(Instructions for the task)
Determine how many lines in the data below contain "points" and write only that number.

(Data supplied)
A landscape with many valleys, sampled at points; each row gives a point and its height.
A ball rolls from a point to the lowest of its 5 nearest points, and stops where none of them is lower. Distance is the straight distance between rows; heights are no part of it.
filab: |  -6 |  26 |   9 |  25 | -11 |   9 |  20 |  -3 | -10 | -19 |  -1 |  -9 |  -3 | -10 |   1 |  -7 |  -7 | -11 |  17 |   7 |   8 |   8 |  -5 |  (h 180)
surum: |  -8 |   1 |  -2 |  -4 |   1 |   0 | -17 | -16 |   2 |   8 |  16 | -12 |   7 |   8 |  -7 | -12 |   8 |  -9 |  -7 |   4 |  -1 |  10 |   7 |  (h 584)
bezok: |  13 | -13 |   4 | -27 |   1 |  12 |   6 |  11 |  -4 |  -6 |  24 |   1 |  13 |  -7 | -13 |  -3 |   5 |  20 | -14 |   4 |  10 | -12 |  -7 |  (h 456)
mimo: |  -9 |  -2 |   6 | -17 |  14 |  -1 | -14 | -11 |  20 |   4 |  -4 | -11 |  12 |   9 |   2 | -14 |  20 | -12 |  12 |   3 |   9 |  -6 |   4 |  (h 321)
Giz: |  -2 |   9 | -18 |  19 | -12 |   7 |   4 |   6 |  -4 |  -3 | -13 |   3 | -33 |  -3 |   7 |   2 |  -9 | -20 |  12 | -17 |  10 |   3 | -21 |  (h 327)
dufim: |  26 |  -7 |  10 |  21 |   3 | -25 | -15 | -10 | -12 |  18 | -21 |  -6 |  -8 | -16 |  -6 |   4 |  -6 |   5 |  -3 | -13 |   8 |   8 |   8 |  (h 408)
Nop: |   4 |   3 |  -4 |  31 |  -4 | -28 | -16 |  -7 |  -6 |  15 | -24 |  14 | -19 | -17 |  16 |  12 |  -6 | -10 |   6 | -21 |  -3 |  14 |  -7 |  (h 150)
sobo: |  -8 |  22 |  -1 |  17 |  -5 |  -1 |  34 |  -2 |  -5 | -22 | -12 |   1 |   6 |  -4 |  -3 |   1 | -10 |  -4 |   7 |   1 | -14 | -18 | -16 |  (h 290)
Sal: |  4 |  5 |  7 |  1 | 14 |  4 | -9 | -5 |  1 | 17 | -4 |  3 |  2 | -4 | -1 |  0 |  5 | -6 |  5 | -7 | -6 | -1 | -4 |  (h 464)
bafev: |   5 |  24 |   4 |   4 |  21 |   3 |   5 |   1 |  -6 |   2 | -11 |  10 |   5 | -11 |  -1 |  12 |  12 | -11 |   5 | -18 |  -1 | -11 | -19 |  (h 512)
gov: |  -7 | -20 |  -7 |  -6 |  24 | -10 | -20 | -20 |  17 |  19 |  -9 | -11 |  16 |   2 |   4 | -18 |  12 |  -6 |   5 |   2 |  13 |   1 |   8 |  (h 146)
Bida: | -17 |  22 |  -9 |  13 | -16 |  15 |  15 |  11 |  -7 | -24 |   8 |   4 | -11 |  -2 |  17 |  -5 | -12 | -14 |   9 |   5 |   9 |   2 | -13 |  (h 206)
sor: | -19 |  32 |   2 |  12 |  -2 |  20 |   4 |   6 | -12 |  -8 |   4 |   8 | -13 |  -3 |  10 | -11 |  -1 | -12 |   9 |   3 |   7 |   9 | -12 |  (h 52)
kolu: |  13 | -17 |   2 |   9 |  18 | -11 |   0 |   6 | -15 |  25 |  -7 |   4 |   0 | -21 |  -6 |   7 |   0 |  12 |  -2 |   1 |   0 |   6 |  -1 |  (h 453)
bupu: | -10 |   1 |   1 | -28 |  14 |  -3 | -16 |  -2 |  10 | -18 |  25 |   6 |  13 |  19 |   5 |  -8 |   6 |  13 |  -8 |   3 | -15 |  -8 |   8 |  (h 563)
rotet: |  12 | -16 |   5 |   6 |  21 |  -8 |  -9 |  -5 |  -5 |  31 |  -3 |   4 |   9 | -13 |  -8 |  -7 |   3 |   0 |  -3 |  -4 |  16 |   1 |   8 |  (h 469)
vube: | -20 |  14 |   0 | -19 |  -5 |   8 | -10 |   2 |  15 | -33 |  28 |  -3 |   6 |  13 |  23 |  -8 |   1 |   4 |  14 |  -5 |   7 |   4 |   7 |  (h 536)
Zised: |   1 |  -6 | -16 | -11 | -10 |  -1 |   3 |  14 |  -7 |  17 | -24 |  19 |  -8 |  -6 |  12 |  25 |  -1 |   8 |  -8 | -11 | -15 |  -2 |  -4 |  (h 182)
kifu: |  11 |  -3 |  16 |   0 |   7 |   6 |  28 |   7 |  -2 |  -9 |  21 |  -2 |  25 |  -7 | -11 |   5 |   0 |  10 |  -7 |   7 |  27 | -21 |  -5 |  (h 407)
mas: |  15 | -10 |  -8 |  -7 |  -4 |  -7 |   5 |  16 | -29 |  10 | -26 |   3 |  -2 | -29 | -10 |  17 |   6 |  17 |   6 | -10 |  -3 |   3 | -12 |  (h 324)
misen: |  -1 |  15 |   0 |  21 | -21 |   8 |   8 |   1 |  -1 | -13 |   5 | -12 | -19 |  -3 |  -2 |  -8 |  -7 | -15 |  19 |   1 |  17 |  10 |   1 |  (h 236)
gules: |   2 | -13 | -30 |  16 | -17 |  -4 |   4 |   7 |   0 |   3 | -17 |   7 | -22 |   6 |   1 |  11 | -15 |  -8 |  -7 |  -5 | -21 |   0 | -14 |  (h 300)
gumo: |   3 | -19 |   8 |   7 |  -1 | -13 |   4 |   5 | -11 |  25 |  -8 |  -2 |  -7 | -17 |  -1 |   9 |  -8 |  21 | -16 |   9 | -11 |  15 |  20 |  (h 537)
vago: |   1 | -17 |   0 | -10 |  13 |  -1 |   1 |  13 | -21 |  23 | -13 |  17 |   1 | -24 |   8 |  17 |   5 |  19 |  -6 |  -4 | -10 |   3 |   1 |  (h 309)
Zise: | -18 |   7 | -13 | -23 |  -9 |   5 | -21 |  -9 |  15 | -22 |  27 |  -3 |   2 |  18 |   6 |  -8 |   6 |   2 |  10 |  -2 |   3 |   5 |  15 |  (h 476)
bel: |   3 |  -7 |   2 | -13 |  -1 |   0 | -15 |   4 |  11 |  17 | -21 |  11 |  -9 |  10 |  11 |  17 |   7 |  -3 |   1 | -13 | -10 |  -1 |   3 |  (h 124)
vero: | -11 |  18 |  -7 |  21 |  -2 |   9 |   3 |   2 |  -8 |  -1 |  -5 |   6 | -17 |  -7 |   4 |  -7 |  -8 |  -9 |  11 |   5 |  -8 |  14 | -15 |  (h 255)
vomam: |  12 |   1 |  13 |  -3 |   5 |   9 |   1 |  -5 |   2 |   7 |   7 |  -9 |  10 |   1 | -18 |   0 |  13 |  -9 |  -4 |   2 |  14 | -10 |   4 |  (h 171)
Tulo: |  -2 |  -5 |   9 | -31 |  -1 |   4 | -15 |   7 |  24 | -12 |  -8 |   4 |   2 |  25 |  16 |   3 |  11 |  -1 |  -1 |  -7 |  -8 | -10 |   2 |  (h 429)
Nuvir: |   1 |   4 |   7 | -19 |   4 |   7 |  -1 |   6 |   6 |  -5 |  -1 |  10 |   2 |  12 |   6 |   7 |   5 |   2 | -12 |  -2 | -16 |  -9 |  -8 |  (h 393)
lafo: |  -5 | -13 | -10 |  27 | -10 | -15 |   4 |  -1 |   2 |  14 | -14 |  10 | -23 | -10 |  15 |  10 | -17 |   6 |  -8 |  -2 | -20 |  17 |   1 |  (h 174)
nesep: | -22 |  16 |  -3 |  -8 |  -3 |  14 | -10 | -17 |  -1 | -11 |  22 | -22 |  12 |   5 |   3 | -16 |  12 |  -9 |   7 |   0 |  28 |  11 |  20 |  (h 263)
pomo: |  -9 |  17 |   6 |  14 |  20 |  -1 |   0 |  -5 | -11 |  12 |  -8 |  10 |  -9 | -15 |   3 |  -1 |  -3 |  -7 |   9 |   0 | -12 |  14 | -16 |  (h 413)
pep: |  -7 | -17 |  -1 |   4 |   2 | -13 | -22 | -25 |   8 |  25 |   5 | -12 |   4 |   1 |   4 |  -3 |   2 |  -5 | -13 |   3 |  -2 |  15 |  18 |  (h 510)
Divu: |  -1 |  24 |  -4 |   1 |  -7 |   1 |  28 |   8 |  -7 | -14 | -10 |   6 |   4 |  -2 |   2 |  10 |  -3 |  12 | -19 |  -3 | -14 | -22 | -22 |  (h 259)
gep: |  -2 |  17 |  -5 |   7 |  -9 |   3 |  21 |   2 |  -3 | -16 |  -7 |   4 |  -5 |   5 |  -6 |   4 |  -6 |  -1 |  -5 |  13 | -23 |  -7 | -17 |  (h 307)
ranim: |   8 |   3 | -11 |   8 | -20 |   6 |   3 |   5 |   8 |  -2 | -15 |   3 | -18 |   8 |  -6 |  14 |   0 | -15 |   0 | -10 |  -2 |  -5 | -13 |  (h 274)
Gef: |  20 |  15 |  15 |  18 | -10 |   2 |   7 | -11 |   2 |   1 |  -6 | -22 |  -5 |  -5 | -14 |   3 |   1 | -18 |  11 |  -7 |  17 |   6 |   5 |  (h 346)
tem: |  -1 |   5 |  12 | -20 | -19 |   7 | -10 |   6 |  20 | -32 |  25 |  -6 |  16 |  22 |  16 |  15 |   2 |  -1 |   1 |  -8 |   5 |  -9 |   6 |  (h 482)
lifep: |  -4 |  16 |  14 |  -7 |  -8 |   8 |   3 |   4 |   8 | -34 |  28 |  -4 |  19 |  10 |  18 |   7 |  -5 |   5 |  -8 |  -6 |  -5 |  -5 |  -6 |  (h 433)
Rem: |   4 |   2 |  22 |  -3 |  28 |   2 |  12 |  -6 |  13 | -12 |  17 |   5 |  26 |  -2 |  11 |  -6 |   5 | -10 |   6 |  -8 |  21 | -23 | -16 |  (h 31)
Lapos: |  -5 |  11 |   1 |  -4 | -15 |  13 |  -7 |   4 |   6 | -21 |  20 |   8 |  -5 |  15 |   1 |   6 |   0 |  -6 |   1 |   4 | -11 |  -2 |   0 |  (h 400)
dag: |  -2 |  11 |  -9 |  29 | -14 |  -4 |   4 |  -5 |  -7 |  -2 |  -5 |  -9 | -37 |  -8 |   4 | -28 | -22 |  -5 |  12 |  -1 |  14 |  13 |  -8 |  (h 399)
Zap: |  -4 | -15 |   5 |  -2 |  12 |  -5 |  -9 |   2 |  -3 |  29 | -10 |   7 |   1 |  -4 |  10 |   9 |   3 |   4 |  -7 |  -1 | -13 |  13 |  15 |  (h 350)
koze: |  -7 | -27 |  -3 | -30 |   8 |   0 | -15 |   3 |   7 |  12 |   3 |   1 |  14 |  11 |   3 |  -2 |   9 |  14 | -12 |  10 |  -8 |  -2 |  19 |  (h 467)
Sukil: |   6 | -19 |  -2 | -17 |  22 |  -2 |  -9 |   4 |   1 |  26 |  -7 |   7 |   8 |  -4 |   0 |   0 |  10 |   4 |   3 |  -6 |  12 |  -7 |   7 |  (h 335)
totef: | -17 |  16 |   8 |  -4 |  18 |  10 |  -3 | -16 |   1 | -15 |  30 | -12 |  22 |  -5 |   6 | -22 |   6 |  -8 |  10 |   9 |  22 |   1 |   5 |  (h 411)
pabi: | -31 |  24 | -12 |  -8 |   1 |  15 |  -7 |  11 |   1 | -12 |  15 |   8 | -11 |  19 |  17 | -22 |   4 |  -2 |   9 |   0 |  30 |   8 |  18 |  (h 303)
Bikot: | -14 |   7 | -11 |  -5 | -14 |  10 | -19 |   1 |   9 |  -3 |  16 |   3 | -15 |  16 |   8 | -10 |  -6 |  -8 |   9 |   0 |  -1 |  13 |   5 |  (h 337)
gek: |   4 | -12 |  -6 |   7 | -21 |  -7 | -12 |  -2 |   0 |  10 |   7 | -11 | -10 |  15 | -16 |   1 |  -9 |   8 | -16 |  11 | -11 |  13 |  18 |  (h 513)
Mazi: |  22 | -17 |  -7 |  -3 | -26 | -10 |   3 |   7 |  -8 |  13 | -29 |  -8 | -23 |   0 | -13 |  12 | -11 |  19 |  -5 |  -6 |  -4 |   9 |   9 |  (h 422)
Tosep: |  19 |   3 |  -6 |  15 | -12 | -19 |  -3 |   3 | -11 |  12 | -28 |   1 | -17 |  -4 | -11 |  14 |  -5 |   5 |  -3 | -17 |  -2 |   7 |  -5 |  (h 308)
mudum: |  -2 | -25 |   3 | -34 |  19 |   0 |  -8 |  15 |   2 |  11 |  -7 |  13 |  12 |  -7 |  12 |   1 |   8 |  24 |  -2 |   5 |  -4 | -14 |  -2 |  (h 379)
fadet: |  -6 | -20 |  -9 |  -4 |  34 | -10 |  -8 | -14 |  11 |  20 |  -1 |   6 |  19 |   1 |   5 | -19 |  10 |  -2 |   8 |  12 |  16 |  -7 |   4 |  (h 398)
busi: | -14 | -15 | -15 |   2 | -16 |  -4 | -23 |  -9 |   6 |   3 |  18 |   4 | -13 |  15 |   6 |  -5 | -11 |  -7 |  -2 |   6 | -12 |  24 |   9 |  (h 28)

(Exercise output)
2